*EXTRACTED INFORMATION*.

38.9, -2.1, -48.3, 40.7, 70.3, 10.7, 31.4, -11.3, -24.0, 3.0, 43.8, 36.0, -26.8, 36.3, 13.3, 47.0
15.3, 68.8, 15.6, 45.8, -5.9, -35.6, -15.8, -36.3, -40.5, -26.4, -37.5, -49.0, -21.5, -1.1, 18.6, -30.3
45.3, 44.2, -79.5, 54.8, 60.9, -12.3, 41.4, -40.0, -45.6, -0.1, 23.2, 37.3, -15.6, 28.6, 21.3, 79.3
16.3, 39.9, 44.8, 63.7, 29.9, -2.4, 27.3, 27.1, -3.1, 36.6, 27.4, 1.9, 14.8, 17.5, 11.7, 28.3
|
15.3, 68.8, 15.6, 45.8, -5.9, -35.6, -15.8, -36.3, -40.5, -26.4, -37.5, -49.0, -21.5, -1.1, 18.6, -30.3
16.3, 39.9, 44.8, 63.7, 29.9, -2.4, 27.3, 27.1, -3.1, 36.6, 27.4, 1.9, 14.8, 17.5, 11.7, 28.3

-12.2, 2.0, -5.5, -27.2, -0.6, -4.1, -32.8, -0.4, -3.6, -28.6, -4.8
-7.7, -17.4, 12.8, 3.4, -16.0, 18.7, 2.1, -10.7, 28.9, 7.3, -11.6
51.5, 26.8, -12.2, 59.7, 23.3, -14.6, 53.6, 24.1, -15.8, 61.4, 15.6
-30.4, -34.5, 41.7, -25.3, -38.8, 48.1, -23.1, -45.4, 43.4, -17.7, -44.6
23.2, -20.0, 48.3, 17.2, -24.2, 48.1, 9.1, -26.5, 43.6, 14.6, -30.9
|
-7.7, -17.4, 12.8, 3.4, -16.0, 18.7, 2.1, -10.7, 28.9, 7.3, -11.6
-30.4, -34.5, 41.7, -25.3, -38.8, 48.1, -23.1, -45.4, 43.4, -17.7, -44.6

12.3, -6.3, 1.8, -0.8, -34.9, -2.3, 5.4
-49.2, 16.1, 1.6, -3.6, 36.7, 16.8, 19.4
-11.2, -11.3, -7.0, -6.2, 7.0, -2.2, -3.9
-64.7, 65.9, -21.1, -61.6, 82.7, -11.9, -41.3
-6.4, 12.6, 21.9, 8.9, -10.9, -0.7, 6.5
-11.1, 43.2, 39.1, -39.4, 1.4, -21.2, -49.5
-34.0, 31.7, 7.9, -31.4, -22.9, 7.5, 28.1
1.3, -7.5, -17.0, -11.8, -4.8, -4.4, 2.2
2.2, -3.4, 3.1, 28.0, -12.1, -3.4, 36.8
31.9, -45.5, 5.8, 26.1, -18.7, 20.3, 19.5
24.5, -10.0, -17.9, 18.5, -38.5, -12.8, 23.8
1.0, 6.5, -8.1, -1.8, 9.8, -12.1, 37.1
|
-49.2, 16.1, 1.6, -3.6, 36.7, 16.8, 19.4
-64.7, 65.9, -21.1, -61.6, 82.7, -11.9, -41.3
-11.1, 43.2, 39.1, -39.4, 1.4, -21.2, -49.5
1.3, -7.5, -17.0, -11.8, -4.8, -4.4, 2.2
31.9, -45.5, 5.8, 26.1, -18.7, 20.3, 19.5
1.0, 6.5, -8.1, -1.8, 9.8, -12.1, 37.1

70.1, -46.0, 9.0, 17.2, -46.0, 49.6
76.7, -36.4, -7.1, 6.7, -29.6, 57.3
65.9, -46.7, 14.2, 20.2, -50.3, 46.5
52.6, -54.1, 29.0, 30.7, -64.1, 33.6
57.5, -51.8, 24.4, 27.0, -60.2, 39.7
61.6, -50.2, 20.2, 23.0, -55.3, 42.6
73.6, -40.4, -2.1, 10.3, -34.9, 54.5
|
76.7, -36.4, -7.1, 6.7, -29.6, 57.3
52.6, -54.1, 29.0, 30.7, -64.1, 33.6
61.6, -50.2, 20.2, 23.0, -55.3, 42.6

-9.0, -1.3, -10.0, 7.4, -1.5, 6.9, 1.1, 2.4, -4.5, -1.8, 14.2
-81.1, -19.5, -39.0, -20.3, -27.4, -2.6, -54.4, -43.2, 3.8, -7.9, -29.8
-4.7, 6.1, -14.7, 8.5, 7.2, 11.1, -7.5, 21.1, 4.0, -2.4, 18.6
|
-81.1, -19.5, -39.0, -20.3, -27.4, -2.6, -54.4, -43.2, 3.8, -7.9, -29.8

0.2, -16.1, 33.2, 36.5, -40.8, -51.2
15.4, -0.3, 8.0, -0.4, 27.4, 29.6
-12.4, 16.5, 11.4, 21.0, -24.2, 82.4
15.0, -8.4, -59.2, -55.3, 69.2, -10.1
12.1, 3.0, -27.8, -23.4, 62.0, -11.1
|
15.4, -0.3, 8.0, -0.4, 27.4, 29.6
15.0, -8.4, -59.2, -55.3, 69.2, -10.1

*EXERCISE DETAILS*. Retype the whole listing without changing anything.

*WRITTEN ANSWER*.
38.9, -2.1, -48.3, 40.7, 70.3, 10.7, 31.4, -11.3, -24.0, 3.0, 43.8, 36.0, -26.8, 36.3, 13.3, 47.0
15.3, 68.8, 15.6, 45.8, -5.9, -35.6, -15.8, -36.3, -40.5, -26.4, -37.5, -49.0, -21.5, -1.1, 18.6, -30.3
45.3, 44.2, -79.5, 54.8, 60.9, -12.3, 41.4, -40.0, -45.6, -0.1, 23.2, 37.3, -15.6, 28.6, 21.3, 79.3
16.3, 39.9, 44.8, 63.7, 29.9, -2.4, 27.3, 27.1, -3.1, 36.6, 27.4, 1.9, 14.8, 17.5, 11.7, 28.3
|
15.3, 68.8, 15.6, 45.8, -5.9, -35.6, -15.8, -36.3, -40.5, -26.4, -37.5, -49.0, -21.5, -1.1, 18.6, -30.3
16.3, 39.9, 44.8, 63.7, 29.9, -2.4, 27.3, 27.1, -3.1, 36.6, 27.4, 1.9, 14.8, 17.5, 11.7, 28.3

-12.2, 2.0, -5.5, -27.2, -0.6, -4.1, -32.8, -0.4, -3.6, -28.6, -4.8
-7.7, -17.4, 12.8, 3.4, -16.0, 18.7, 2.1, -10.7, 28.9, 7.3, -11.6
51.5, 26.8, -12.2, 59.7, 23.3, -14.6, 53.6, 24.1, -15.8, 61.4, 15.6
-30.4, -34.5, 41.7, -25.3, -38.8, 48.1, -23.1, -45.4, 43.4, -17.7, -44.6
23.2, -20.0, 48.3, 17.2, -24.2, 48.1, 9.1, -26.5, 43.6, 14.6, -30.9
|
-7.7, -17.4, 12.8, 3.4, -16.0, 18.7, 2.1, -10.7, 28.9, 7.3, -11.6
-30.4, -34.5, 41.7, -25.3, -38.8, 48.1, -23.1, -45.4, 43.4, -17.7, -44.6

12.3, -6.3, 1.8, -0.8, -34.9, -2.3, 5.4
-49.2, 16.1, 1.6, -3.6, 36.7, 16.8, 19.4
-11.2, -11.3, -7.0, -6.2, 7.0, -2.2, -3.9
-64.7, 65.9, -21.1, -61.6, 82.7, -11.9, -41.3
-6.4, 12.6, 21.9, 8.9, -10.9, -0.7, 6.5
-11.1, 43.2, 39.1, -39.4, 1.4, -21.2, -49.5
-34.0, 31.7, 7.9, -31.4, -22.9, 7.5, 28.1
1.3, -7.5, -17.0, -11.8, -4.8, -4.4, 2.2
2.2, -3.4, 3.1, 28.0, -12.1, -3.4, 36.8
31.9, -45.5, 5.8, 26.1, -18.7, 20.3, 19.5
24.5, -10.0, -17.9, 18.5, -38.5, -12.8, 23.8
1.0, 6.5, -8.1, -1.8, 9.8, -12.1, 37.1
|
-49.2, 16.1, 1.6, -3.6, 36.7, 16.8, 19.4
-64.7, 65.9, -21.1, -61.6, 82.7, -11.9, -41.3
-11.1, 43.2, 39.1, -39.4, 1.4, -21.2, -49.5
1.3, -7.5, -17.0, -11.8, -4.8, -4.4, 2.2
31.9, -45.5, 5.8, 26.1, -18.7, 20.3, 19.5
1.0, 6.5, -8.1, -1.8, 9.8, -12.1, 37.1

70.1, -46.0, 9.0, 17.2, -46.0, 49.6
76.7, -36.4, -7.1, 6.7, -29.6, 57.3
65.9, -46.7, 14.2, 20.2, -50.3, 46.5
52.6, -54.1, 29.0, 30.7, -64.1, 33.6
57.5, -51.8, 24.4, 27.0, -60.2, 39.7
61.6, -50.2, 20.2, 23.0, -55.3, 42.6
73.6, -40.4, -2.1, 10.3, -34.9, 54.5
|
76.7, -36.4, -7.1, 6.7, -29.6, 57.3
52.6, -54.1, 29.0, 30.7, -64.1, 33.6
61.6, -50.2, 20.2, 23.0, -55.3, 42.6

-9.0, -1.3, -10.0, 7.4, -1.5, 6.9, 1.1, 2.4, -4.5, -1.8, 14.2
-81.1, -19.5, -39.0, -20.3, -27.4, -2.6, -54.4, -43.2, 3.8, -7.9, -29.8
-4.7, 6.1, -14.7, 8.5, 7.2, 11.1, -7.5, 21.1, 4.0, -2.4, 18.6
|
-81.1, -19.5, -39.0, -20.3, -27.4, -2.6, -54.4, -43.2, 3.8, -7.9, -29.8

0.2, -16.1, 33.2, 36.5, -40.8, -51.2
15.4, -0.3, 8.0, -0.4, 27.4, 29.6
-12.4, 16.5, 11.4, 21.0, -24.2, 82.4
15.0, -8.4, -59.2, -55.3, 69.2, -10.1
12.1, 3.0, -27.8, -23.4, 62.0, -11.1
|
15.4, -0.3, 8.0, -0.4, 27.4, 29.6
15.0, -8.4, -59.2, -55.3, 69.2, -10.1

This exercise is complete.